A landscape with many valleys, sampled at points; each row gives a point and its height.
A ball rolls from a point to the lowest of its 2 nearest points, and stops where none of them is lower. Distance is the straight distance between rows; heights are no part of it.
j_851 (h 523): [143 103 122 145 124  94 111 149 125 123  78 112  76 131 102 140  81 131
 110 165 138 113  82 158 165 109 160  66 114 128 148 100  94 103 119 141
 164 135  88  84  83 140 129 126 152  93 115 124 103 142]
j_193 (h 443): [110 150  98 121 127  85 113 127 103 112  81 148 115 148 111  95 115  93
 110 185 105 137 130 161 139  90 189 106 130 149 198 153 107 110 130 127
 137 176 124 129 140  99 138 135 136 136 129 129  74 155]
j_689 (h 626): [141 112 149 126 110 141  91 158 130 145 102 118 121 117 136 120 111 149
 122 168 138 134 115 135 159 116 159 136 138 119 157  91 106 110 148 141
 103 160 122  93 127 126 136 100 116  91 129 111 129 146]
j_858 (h 762): [109 152 123 141 180 111  87 126 125 131 123 125 134 109 144  94 121 142
 142 125 112  73 145 142  90 138 170 144 182 154 143 151 125 143 113 108
 130 151 152 124 134 150 150 133 152 117 126 183 181 115]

### Task description
Every line above from the line with "j_851 (h 523): [143" to the line with "137 176 124" is wanted, ends included; write them out exactly and add no other line.

### Your solution
j_851 (h 523): [143 103 122 145 124  94 111 149 125 123  78 112  76 131 102 140  81 131
 110 165 138 113  82 158 165 109 160  66 114 128 148 100  94 103 119 141
 164 135  88  84  83 140 129 126 152  93 115 124 103 142]
j_193 (h 443): [110 150  98 121 127  85 113 127 103 112  81 148 115 148 111  95 115  93
 110 185 105 137 130 161 139  90 189 106 130 149 198 153 107 110 130 127
 137 176 124 129 140  99 138 135 136 136 129 129  74 155]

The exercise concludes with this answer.